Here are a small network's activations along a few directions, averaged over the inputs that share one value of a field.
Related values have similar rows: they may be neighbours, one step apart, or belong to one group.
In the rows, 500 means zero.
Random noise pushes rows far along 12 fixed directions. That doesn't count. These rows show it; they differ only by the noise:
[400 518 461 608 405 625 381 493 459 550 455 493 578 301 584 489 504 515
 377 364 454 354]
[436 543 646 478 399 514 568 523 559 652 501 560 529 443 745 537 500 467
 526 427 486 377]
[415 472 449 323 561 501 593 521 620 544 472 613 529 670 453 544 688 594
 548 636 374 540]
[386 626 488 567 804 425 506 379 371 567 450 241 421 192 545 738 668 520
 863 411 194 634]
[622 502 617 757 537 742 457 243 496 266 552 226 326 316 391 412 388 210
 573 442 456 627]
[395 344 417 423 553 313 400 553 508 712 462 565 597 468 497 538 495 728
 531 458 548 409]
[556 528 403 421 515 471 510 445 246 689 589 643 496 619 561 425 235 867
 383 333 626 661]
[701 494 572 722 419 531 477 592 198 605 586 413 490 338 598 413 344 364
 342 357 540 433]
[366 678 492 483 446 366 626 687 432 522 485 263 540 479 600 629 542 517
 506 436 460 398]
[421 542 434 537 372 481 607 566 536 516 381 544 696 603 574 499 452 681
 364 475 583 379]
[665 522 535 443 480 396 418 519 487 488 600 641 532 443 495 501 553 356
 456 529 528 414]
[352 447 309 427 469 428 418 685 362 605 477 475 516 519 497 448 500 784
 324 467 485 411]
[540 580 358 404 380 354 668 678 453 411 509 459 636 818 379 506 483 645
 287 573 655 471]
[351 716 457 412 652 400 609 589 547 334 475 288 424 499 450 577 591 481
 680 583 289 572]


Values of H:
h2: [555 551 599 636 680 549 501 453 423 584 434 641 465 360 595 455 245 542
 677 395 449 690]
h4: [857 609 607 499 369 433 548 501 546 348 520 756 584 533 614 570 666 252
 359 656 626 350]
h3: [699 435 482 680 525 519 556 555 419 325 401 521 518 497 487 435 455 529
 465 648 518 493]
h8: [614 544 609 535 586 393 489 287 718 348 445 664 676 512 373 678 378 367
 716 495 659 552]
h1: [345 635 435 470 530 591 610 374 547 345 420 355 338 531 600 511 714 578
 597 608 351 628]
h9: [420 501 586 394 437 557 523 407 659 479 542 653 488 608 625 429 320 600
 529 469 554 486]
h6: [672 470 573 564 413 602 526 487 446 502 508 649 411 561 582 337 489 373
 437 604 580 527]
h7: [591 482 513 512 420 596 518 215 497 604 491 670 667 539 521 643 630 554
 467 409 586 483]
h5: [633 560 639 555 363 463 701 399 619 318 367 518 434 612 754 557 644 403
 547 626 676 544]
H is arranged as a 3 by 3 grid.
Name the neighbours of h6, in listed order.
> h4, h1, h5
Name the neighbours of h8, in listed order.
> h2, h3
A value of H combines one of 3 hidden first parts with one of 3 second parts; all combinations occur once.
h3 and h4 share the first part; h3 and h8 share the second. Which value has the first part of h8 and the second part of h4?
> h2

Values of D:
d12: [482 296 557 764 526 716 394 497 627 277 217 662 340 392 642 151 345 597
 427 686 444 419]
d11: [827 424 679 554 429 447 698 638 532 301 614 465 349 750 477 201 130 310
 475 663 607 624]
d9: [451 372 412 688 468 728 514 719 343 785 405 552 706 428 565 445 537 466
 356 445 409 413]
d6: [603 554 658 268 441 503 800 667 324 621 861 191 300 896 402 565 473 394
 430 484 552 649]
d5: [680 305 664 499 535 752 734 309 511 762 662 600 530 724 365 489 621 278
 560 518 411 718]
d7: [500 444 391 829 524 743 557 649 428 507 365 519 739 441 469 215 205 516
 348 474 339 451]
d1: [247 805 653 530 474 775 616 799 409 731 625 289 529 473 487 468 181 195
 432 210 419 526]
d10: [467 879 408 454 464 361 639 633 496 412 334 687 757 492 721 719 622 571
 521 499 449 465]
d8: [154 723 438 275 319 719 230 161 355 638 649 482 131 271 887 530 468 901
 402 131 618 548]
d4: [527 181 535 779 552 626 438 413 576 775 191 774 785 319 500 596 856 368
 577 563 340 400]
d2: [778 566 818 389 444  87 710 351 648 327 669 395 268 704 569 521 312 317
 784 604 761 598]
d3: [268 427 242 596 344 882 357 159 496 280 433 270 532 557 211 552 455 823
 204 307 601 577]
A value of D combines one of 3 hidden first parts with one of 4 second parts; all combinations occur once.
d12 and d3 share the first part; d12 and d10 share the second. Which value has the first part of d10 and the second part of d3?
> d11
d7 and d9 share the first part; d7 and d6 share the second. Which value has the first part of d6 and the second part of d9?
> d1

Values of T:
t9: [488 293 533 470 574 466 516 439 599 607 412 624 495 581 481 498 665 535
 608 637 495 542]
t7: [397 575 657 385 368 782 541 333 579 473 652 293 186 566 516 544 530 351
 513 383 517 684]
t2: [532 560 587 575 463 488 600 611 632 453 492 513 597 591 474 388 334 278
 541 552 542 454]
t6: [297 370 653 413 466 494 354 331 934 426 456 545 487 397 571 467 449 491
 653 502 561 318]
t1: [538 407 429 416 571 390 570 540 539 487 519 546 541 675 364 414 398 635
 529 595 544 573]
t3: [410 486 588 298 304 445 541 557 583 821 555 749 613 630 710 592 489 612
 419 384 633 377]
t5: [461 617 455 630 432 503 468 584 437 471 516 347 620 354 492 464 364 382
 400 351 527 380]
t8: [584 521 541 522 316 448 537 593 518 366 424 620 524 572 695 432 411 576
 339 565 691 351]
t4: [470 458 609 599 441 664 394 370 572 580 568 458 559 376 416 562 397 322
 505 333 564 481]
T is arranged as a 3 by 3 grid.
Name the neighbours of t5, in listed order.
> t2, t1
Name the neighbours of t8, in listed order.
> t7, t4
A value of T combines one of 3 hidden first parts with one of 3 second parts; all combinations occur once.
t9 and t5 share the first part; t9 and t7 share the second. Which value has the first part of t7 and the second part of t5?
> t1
========
◆ Your task: Copy the lines above exactly. Start with the line containing "342 357 540 433]", end with the line containing "d9: [451 372", and include both.

◆ Result:
 342 357 540 433]
[366 678 492 483 446 366 626 687 432 522 485 263 540 479 600 629 542 517
 506 436 460 398]
[421 542 434 537 372 481 607 566 536 516 381 544 696 603 574 499 452 681
 364 475 583 379]
[665 522 535 443 480 396 418 519 487 488 600 641 532 443 495 501 553 356
 456 529 528 414]
[352 447 309 427 469 428 418 685 362 605 477 475 516 519 497 448 500 784
 324 467 485 411]
[540 580 358 404 380 354 668 678 453 411 509 459 636 818 379 506 483 645
 287 573 655 471]
[351 716 457 412 652 400 609 589 547 334 475 288 424 499 450 577 591 481
 680 583 289 572]


Values of H:
h2: [555 551 599 636 680 549 501 453 423 584 434 641 465 360 595 455 245 542
 677 395 449 690]
h4: [857 609 607 499 369 433 548 501 546 348 520 756 584 533 614 570 666 252
 359 656 626 350]
h3: [699 435 482 680 525 519 556 555 419 325 401 521 518 497 487 435 455 529
 465 648 518 493]
h8: [614 544 609 535 586 393 489 287 718 348 445 664 676 512 373 678 378 367
 716 495 659 552]
h1: [345 635 435 470 530 591 610 374 547 345 420 355 338 531 600 511 714 578
 597 608 351 628]
h9: [420 501 586 394 437 557 523 407 659 479 542 653 488 608 625 429 320 600
 529 469 554 486]
h6: [672 470 573 564 413 602 526 487 446 502 508 649 411 561 582 337 489 373
 437 604 580 527]
h7: [591 482 513 512 420 596 518 215 497 604 491 670 667 539 521 643 630 554
 467 409 586 483]
h5: [633 560 639 555 363 463 701 399 619 318 367 518 434 612 754 557 644 403
 547 626 676 544]
H is arranged as a 3 by 3 grid.
Name the neighbours of h6, in listed order.
> h4, h1, h5
Name the neighbours of h8, in listed order.
> h2, h3
A value of H combines one of 3 hidden first parts with one of 3 second parts; all combinations occur once.
h3 and h4 share the first part; h3 and h8 share the second. Which value has the first part of h8 and the second part of h4?
> h2

Values of D:
d12: [482 296 557 764 526 716 394 497 627 277 217 662 340 392 642 151 345 597
 427 686 444 419]
d11: [827 424 679 554 429 447 698 638 532 301 614 465 349 750 477 201 130 310
 475 663 607 624]
d9: [451 372 412 688 468 728 514 719 343 785 405 552 706 428 565 445 537 466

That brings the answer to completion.